*** RECORD EXTRACTS ***

A small network was shown many inputs. Here are its activations along a few directions, one row for each input.
Each table varies a few parts of the input and shows all the possible inputs, shuffled.
Descriptions start from the smaller parts, as in this example, which fits no table here: one of 5 places around a ring, together with either a single point or one of 9 places along a line or (one of 3 separate values, together with one of 4 places along a line).
Shared parts are said once, and a part with two or three values counts as separate values.

Table:
r1: [-27  -5 -16 -29   1 -31 -16  22  -6 -18 -41]
r2: [ 16  43   2  -3  -5  30  30 -35   7   8  55]
r3: [ 24   0   7  12   6  30  23 -17  -2  13  40]
r4: [  5 -36  -6  25  16 -24 -60  40  -8  -6  -4]
r5: [  7 -43  17  27   0   1  -5   2  -1   4 -40]
r6: [-12  -3 -14 -15  27 -35 -46  34 -12 -11   5]
r7: [  2  38   5  -8 -33  23  59 -45  18   5   8]
r8: [ 14  -4  10   8 -20  23  48 -33   9  13  -6]
r9: [-27  42  -4 -37 -20   0  32 -12   5  -4 -10]
r10: [ -4 -36  -8  16  -4 -23 -30  28  -2 -12 -51]
r11: [-13  46  -7 -24   8   3   0  -3   1   3  37]
r12: [ 15 -42  15  30  22   4 -35  19  -8   5   7]
- Changing only one part turns r5 into r12. The same change can be made to r8. Which row results? => r3
- What is each input in this table made of? => one of 2 separate values, together with one of 6 places around a ring

Table:
r13: [ -6  15  -3 -13   3  -4  -2   2  -3  -3  12]
r14: [ 3 -5  5  5 -6  5 11 -9  2  1 -8]
r15: [-5  5 -2 -5 -5 -1  8 -6  3  1 -8]
r16: [-7  9 -5 -9 -7 -2  7 -4  1 -3 -7]
r17: [  6 -11   8   8  -7   8  14  -8   1   3  -8]
r18: [-2 10 -2 -7  2  0 -3  0 -1 -1 13]
r19: [13 -7  4 10  3  9  2 -3  1  6 13]
r20: [10 -2  3  7  3  6  0 -4  1  3 13]
r21: [ 1  7 -1 -2  4  1 -1 -2  0  2 12]
r22: [-12  14  -7 -16  -4  -5   7  -1   1  -4  -8]
r23: [-1  1  1  3 -7  4  9 -6  2  0 -8]
r24: [ 4  4  1  6  3  6 -1 -1  1  3 12]
r25: [ -6 -40  -3  12  18 -27 -51  41  -9 -10 -30]
- What is each input in this table made of? => either a single point or (one of 2 separate values, together with one of 6 places along a line)

Table:
r26: [-41  25 -26 -36   3 -49 -40  35  -3 -24 -31]
r27: [ 15 -19   9  31  25   2 -31  15  -8   4  18]
r28: [ -3  -7   8   0  -6  10  26  -5   1   9 -16]
r29: [ 14 -31  12  17  29   5 -24  22 -13   5  17]
r30: [ -3  23   9 -14  -8  14  29 -31   8   4   9]
r31: [-36  18 -32 -39  12 -46 -33  33 -10 -22 -33]
r32: [ 16 -42   4  19   8  -8 -20  14  -4   4  -4]
r33: [ -1  16   8 -20  -3  15  36 -27   2   4   8]
r34: [  6  52 -12 -16 -13  23  44 -35   6   5  42]
r35: [  1  55  -8 -17 -19  23  34 -34  12   6  44]
r36: [ 11 -34   5  16  -6   8  -2   6  -1  -3 -18]
r37: [ 17 -30   7  30   0 -12 -26  11   1   2  -5]
r38: [  9 -26   7  23 -11   6 -11   3   3  -3 -17]
r39: [ -5   0   9   7 -12   9  18  -8   6   9 -15]
- What is each input in this table made of? => one of 2 separate values, together with either a single point or one of 6 places along a line
- Change only the choice among 2 separate values in r38. List by row number the other rows that result. => r36
- Change only the place on the line of 6 in r39. List by row number the other rows that result. => r27, r30, r35, r37, r38

Table:
r40: [-11  42  -7 -23 -11   0  10 -14   8  -6   9]
r41: [-10 -22   7   1   2 -10   1   1   1  -2 -41]
r42: [  1   2   6  -8 -17  17  39 -23   1   2 -16]
r43: [ 4  5  5 -5 16  1 -5 -3 -3  6 29]
r44: [-23  -1 -17 -13   2 -28 -35  33  -6 -17 -22]
r45: [ -6 -16   9  -5  -7   0  13  -3   4  -2 -32]
r46: [  8 -38   0  32   4  -7 -39  25  -4   0 -17]
r47: [ 22 -10   2  28  -7   3   0  -7   6   7  12]
r48: [-15 -36  -3   3   3 -12 -12  19  -2  -5 -48]
r49: [ -3  -8   3  -4 -17   4  26 -17   5   3 -21]
r50: [ 26  -1   4  25  -5  16  13 -12   4   4  17]
r51: [ 8 14  7 -9 17 14  7 -9 -3  4 34]
r52: [ 14 -29   2  31   2  -4 -26   7  -1   1  -8]
r53: [ 21 -20   3  26  -2   1 -12   6   3   1   1]
r54: [  4  22   2  -9  11  27  23 -18  -2  12  45]
r55: [  4  -9   0  -8  17   1 -15  11 -10  -1  20]
r56: [ -8 -23   4  -1  30 -14 -40  36 -17  -2   1]
r57: [-11  32 -16 -18 -12 -16   1  -5   7  -3   6]
r58: [ 17   9  13  24  -9  27  25 -21  10   9  26]
r59: [-19  13  -9 -14   2 -26 -23  14   0 -14 -15]
r60: [-14  51 -11 -23 -20  12  25 -23   9   2  20]
r61: [  2 -13   0  -1  27 -12 -24  20 -16   1  12]
r62: [-12  20 -15 -20  -6 -18 -10  10   2 -12  -4]
r63: [  0  16  10  -8 -19  24  56 -27   2  11  -7]
- Changing only one part turns r55 into r54. The same change can be made to r45. Which row results? => r63
- What is each input in this table made of? => one of 4 separate values, together with one of 6 places along a line
- Change only the place on the line of 6 in r52. List by row number the other rows that result. => r46, r47, r50, r53, r58
- Change only the choice among 4 separate values in r47. List by row number the other rows that result. => r43, r49, r57
- Change only the choice among 4 separate values in r48. List by row number the other rows that result. => r44, r46, r56

Table:
r64: [ 37   3 -18  24   7   2  -3 -10   8  12  31]
r65: [-21  18  -3  34 -16 -11 -25   5  12  -6 -12]
r66: [ 27 -38   5  34 -11  -9  11  -2   5  12 -31]
r67: [  2 -23  -2 -17  37  -5 -29  27 -27 -12   0]
r68: [-18  -2 -20 -18 -22  -3  28  -3   9   2 -44]
r69: [-12 -17  12 -18  11 -13  17 -31   8  12 -34]
r70: [ 25 -34 -11  18  11 -17 -41  24   4 -22  -6]
r71: [ 11  10  -8  -7  33  11  17  -4 -15  12  44]
r72: [ 21 -21  25  19 -13  37  15 -12  -2   4  26]
r73: [  6  24   0 -25  11 -23  11 -31   5  13  37]
r74: [ -6  28  12 -23 -10  31  35  -7   3 -13   4]
r75: [ 16  18   2  15 -40  16  10 -30   9 -13  -3]
r76: [ -4 -32  12   0  24   6  34   2 -16  11 -27]
r77: [  2 -13 -28   4 -10 -31 -37  11  -1 -31 -15]
r78: [ -6  40 -34 -25 -16 -10  21  -3  10   0  29]
r79: [  2  -6  14  49   1   0 -28  15  15   6   1]
r80: [-31  33  11  -5   4   2 -12  25  -5   9 -10]
r81: [ -9 -16  19  32  10  16 -26  22   4  17  13]
r82: [-10 -11   9 -35  13 -40 -34  -2  -5 -15  -2]
r83: [ 11 -51  10  22   0   6  21   5  -7  19 -20]
r84: [ 38  -6  21  30 -23  24   6 -18  10  -2  10]
r85: [ -5  33  -4 -20 -35  28  22 -17  13 -13  -4]
r86: [  7   0  28  -2  11  37  28 -14 -11  -4  19]
r87: [ 14  25 -35   8 -13 -13   4 -19   8  -1  24]
r88: [ -1  14  28 -19  -2  15  14 -47  12  -5  10]
r89: [-30  18  31  -3  13 -15 -24 -10  11  12  -1]
r90: [-19  -8  -5 -21   4   0  40   6  -6   4 -40]
r91: [ 13 -43  -6   3  19  -2 -38  30 -11 -11   6]
r92: [-38  37  -3  -2 -18  -2 -17  18   9   3 -15]
r93: [  3 -20 -15  18 -27 -17  15 -14   3   1 -44]
r94: [ -2  35 -19 -25   5  -6  29   6  -2   1  36]
r95: [ 24  -8 -13  11  16  19   2  -3  -6  20  44]
r96: [-13   2 -13 -34   7 -21 -19  34 -22 -15 -11]
r97: [-18   7  23  12  30  14 -20  18 -12  15   4]
r98: [-15   5 -25 -31 -12 -25 -27  26  -7 -20 -18]
- Changing only one part turns r79 into r66. The same change can be made to r80. Which row results? => r90
- What is each input in this table made of? => one of 5 separate values, together with either a single point or one of 6 places around a ring
- Change only the choice among 5 separate values in r73. List by row number the other rows that result. => r69, r82, r88, r89
- Change only the place on the ring of 6 in r72. List by row number the other rows that result. => r74, r75, r84, r85, r86
- List by row number the other rows that have the choice among 5 separate values in common with r70. => r67, r77, r82, r91, r96, r98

***

### EXERCISE INSTRUCTIONS
This exercise calls for the line containing "-34 -25 -16" and each line after it in the records, copied exactly.

### TASK RESULT
r78: [ -6  40 -34 -25 -16 -10  21  -3  10   0  29]
r79: [  2  -6  14  49   1   0 -28  15  15   6   1]
r80: [-31  33  11  -5   4   2 -12  25  -5   9 -10]
r81: [ -9 -16  19  32  10  16 -26  22   4  17  13]
r82: [-10 -11   9 -35  13 -40 -34  -2  -5 -15  -2]
r83: [ 11 -51  10  22   0   6  21   5  -7  19 -20]
r84: [ 38  -6  21  30 -23  24   6 -18  10  -2  10]
r85: [ -5  33  -4 -20 -35  28  22 -17  13 -13  -4]
r86: [  7   0  28  -2  11  37  28 -14 -11  -4  19]
r87: [ 14  25 -35   8 -13 -13   4 -19   8  -1  24]
r88: [ -1  14  28 -19  -2  15  14 -47  12  -5  10]
r89: [-30  18  31  -3  13 -15 -24 -10  11  12  -1]
r90: [-19  -8  -5 -21   4   0  40   6  -6   4 -40]
r91: [ 13 -43  -6   3  19  -2 -38  30 -11 -11   6]
r92: [-38  37  -3  -2 -18  -2 -17  18   9   3 -15]
r93: [  3 -20 -15  18 -27 -17  15 -14   3   1 -44]
r94: [ -2  35 -19 -25   5  -6  29   6  -2   1  36]
r95: [ 24  -8 -13  11  16  19   2  -3  -6  20  44]
r96: [-13   2 -13 -34   7 -21 -19  34 -22 -15 -11]
r97: [-18   7  23  12  30  14 -20  18 -12  15   4]
r98: [-15   5 -25 -31 -12 -25 -27  26  -7 -20 -18]
- Changing only one part turns r79 into r66. The same change can be made to r80. Which row results? => r90
- What is each input in this table made of? => one of 5 separate values, together with either a single point or one of 6 places around a ring
- Change only the choice among 5 separate values in r73. List by row number the other rows that result. => r69, r82, r88, r89
- Change only the place on the ring of 6 in r72. List by row number the other rows that result. => r74, r75, r84, r85, r86
- List by row number the other rows that have the choice among 5 separate values in common with r70. => r67, r77, r82, r91, r96, r98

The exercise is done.